Below is a small trained network, with its code and all its weights. Each question gives an input and a class and asks what happens when units are switched off, that is, made to give their printed mean instead of their output.

import numpy as np


def w(rows, s, z=0):
    codes = np.array(rows[::2]) - 128.0
    scale = np.full(codes.shape[1], s)
    scale[-1] = z or s
    return codes * scale


def norm(h):
    return h / np.sqrt((h * h).mean(-1, keepdims=True) + 1e-5)


def f(y):
    return y / 2 * (1 + np.tanh(0.7978845608 * (y + 0.044715 * y**3)))


def log_softmax(a):
    a = a - a.max(-1, keepdims=True)
    return a - np.log(np.exp(a).sum(-1, keepdims=True))


def net(x, mask):
    res = np.array(x, float).reshape(1, 3) / 4 @ E
    u = 0
    for l in range(3):
        y = f(norm(res) @ A[l][:, :-1].T + A[l][:, -1])
        res = res + np.where(mask[u : u + 6], y, B[l][:, -1]) @ B[l][:, :-1]
        u += 6
    return log_softmax(norm(res)[-1] @ U[:, :-1].T + U[:, -1])


A, B = {}, {}
E = w([
[50,51,67,128,51,140,74,92],'x0',
[130,204,140,77,1,207,187,102],'x1',
[192,112,164,81,123,113,92,73],'x2',
],0.0085)
A[0] = w([
[147,179,195,144,66,150,194,87,201],'0.n0',
[101,121,154,219,98,161,109,203,79],'0.n1',
[112,180,86,112,107,115,112,111,21],'0.n2',
[126,108,83,109,147,127,72,154,3],'0.n3',
[238,79,162,220,163,123,41,217,189],'0.n4',
[3,147,72,113,145,157,53,33,139],'0.n5',
],0.0067,0.0048)
B[0] = w([
[76,86,149,130,194,167,73,144,255],'0.n0',
[114,57,151,105,146,145,153,68,138],'0.n1',
[137,103,109,63,151,53,137,181,111],'0.n2',
[141,213,174,84,85,102,147,187,114],'0.n3',
[76,122,168,113,135,202,104,132,241],'0.n4',
[255,187,33,165,85,144,104,95,209],'0.n5',
],0.008,0.0058)
A[1] = w([
[121,173,177,10,56,175,187,144,3],'1.n0',
[102,176,146,39,84,174,210,129,148],'1.n1',
[64,155,44,157,141,85,238,216,100],'1.n2',
[161,62,147,185,185,34,92,178,116],'1.n3',
[231,184,196,158,186,105,201,239,101],'1.n4',
[201,72,193,1,123,46,120,54,31],'1.n5',
],0.0082,0.0035)
B[1] = w([
[129,212,162,189,121,166,97,210,214],'1.n0',
[153,72,136,177,199,119,75,186,236],'1.n1',
[228,97,232,185,95,150,163,2,174],'1.n2',
[155,191,198,208,116,210,57,204,200],'1.n3',
[126,130,37,46,23,32,135,107,252],'1.n4',
[155,91,145,227,137,149,236,81,182],'1.n5',
],0.0099,0.0045)
A[2] = w([
[182,235,165,42,154,70,203,167,84],'2.n0',
[2,38,123,75,138,129,125,77,202],'2.n1',
[206,182,92,96,150,246,131,166,162],'2.n2',
[160,113,176,205,143,168,237,32,6],'2.n3',
[152,148,142,197,159,179,144,11,145],'2.n4',
[113,139,161,127,34,217,166,154,99],'2.n5',
],0.0091,0.0019)
B[2] = w([
[140,77,66,157,45,200,71,37,197],'2.n0',
[91,168,68,85,135,11,163,79,133],'2.n1',
[73,155,143,98,213,50,138,149,253],'2.n2',
[129,74,180,139,160,58,202,56,225],'2.n3',
[133,117,170,72,137,109,208,126,243],'2.n4',
[179,101,188,183,127,148,115,141,204],'2.n5',
],0.012,0.0063)
U = w([
[122,168,192,165,172,173,56,251,179],'0',
[162,132,51,127,53,128,79,82,158],'1',
[166,88,207,150,150,104,205,97,148],'2',
[73,172,104,66,172,43,165,139,142],'3',
[84,135,132,93,102,137,166,190,2],'4',
],0.018,0.0058)

Each question gives the input, the list of numbers given to net, and the class t.
The units are the neurons (one row each of A and B). Each row of codes is followed by its name. A weight is (code - 128) times the scale printed after its matrix; where a second scale follows, it is the last column's (A, B and U).
mask holds one flag per neuron, layer by layer. A switched-off neuron (its flag False) gives its mean, the last column of its row in B, instead of its output. The means were averaged over made-up inputs and are rounded, as every weight is.
A unit's drop is (log p(t) with every unit on - log p(t) with that unit switched off) / (log p(t) with every unit on - log p(t) with every unit switched off).
The circuit of an input: a set's keep is (log p(t) with only the set's units on - log p(t) with every unit switched off) / (log p(t) with every unit on - log p(t) with every unit switched off). Starting from the 12 units with the biggest drops (on a tie, the unit counted first), units are removed one at a time, each time the one whose removal leaves the highest keep (on an exact tie, the one counted first), for as long as the keep stays at least 0.8.
circuit, biggest first: the units of the circuit, biggest drop first
top k neurons: the k neurons with the biggest drops, biggest first
k most important neurons of layer l: the k neurons of layer l with the biggest drops, biggest first
drop of u: that unit's drop, to one decimal
input [2,-6,-8], class 2: circuit, biggest first -> [1.n2]
input [6,-5,-1], class 1: top 3 neurons -> [1.n0; 0.n5; 0.n0]
input [-8,-5,-8], class 1: top 2 neurons -> [1.n4; 2.n0]
input [-7,5,-7], class 1: top 4 neurons -> [1.n4; 2.n0; 0.n4; 1.n5]
input [4,-7,7], class 0: 2 most important neurons of layer 0 -> [0.n1; 0.n4]
input [-8,-6,0], class 1: circuit, biggest first -> [1.n4; 2.n0]
input [0,-3,-1], class 3: circuit, biggest first -> [0.n4; 2.n1; 1.n0]
input [7,-5,-8], class 2: top 3 neurons -> [1.n2; 1.n4; 0.n0]
input [5,5,-5], class 0: top 2 neurons -> [1.n4; 2.n3]
input [-3,-3,-2], class 3: top 2 neurons -> [0.n4; 1.n0]
input [-6,5,3], class 1: top 4 neurons -> [1.n4; 0.n4; 2.n0; 1.n3]
input [4,-2,0], class 1: 3 most important neurons of layer 1 -> [1.n3; 1.n0; 1.n5]
input [-4,-1,2], class 1: top 3 neurons -> [1.n4; 2.n0; 0.n0]
input [6,-3,1], class 1: circuit, biggest first -> [0.n5]
input [-1,7,-6], class 0: top 2 neurons -> [1.n0; 1.n1]
input [-2,-1,-2], class 3: top 2 neurons -> [0.n4; 2.n1]
input [-2,3,-1], class 3: 2 most important neurons of layer 1 -> [1.n3; 1.n0]
input [-8,1,7], class 1: drop of 2.n0 -> 0.2
input [-1,-8,3], class 0: drop of 1.n3 -> 0.1
input [-8,5,2], class 1: circuit, biggest first -> [2.n0]
input [-5,-7,2], class 0: drop of 1.n3 -> 3.3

----------------------------------------

• _TASK DESCRIPTION_
Look for the word "question" in the records above, count the lines that hold it, and give only that number.

• _COMPLETED EXERCISE_
2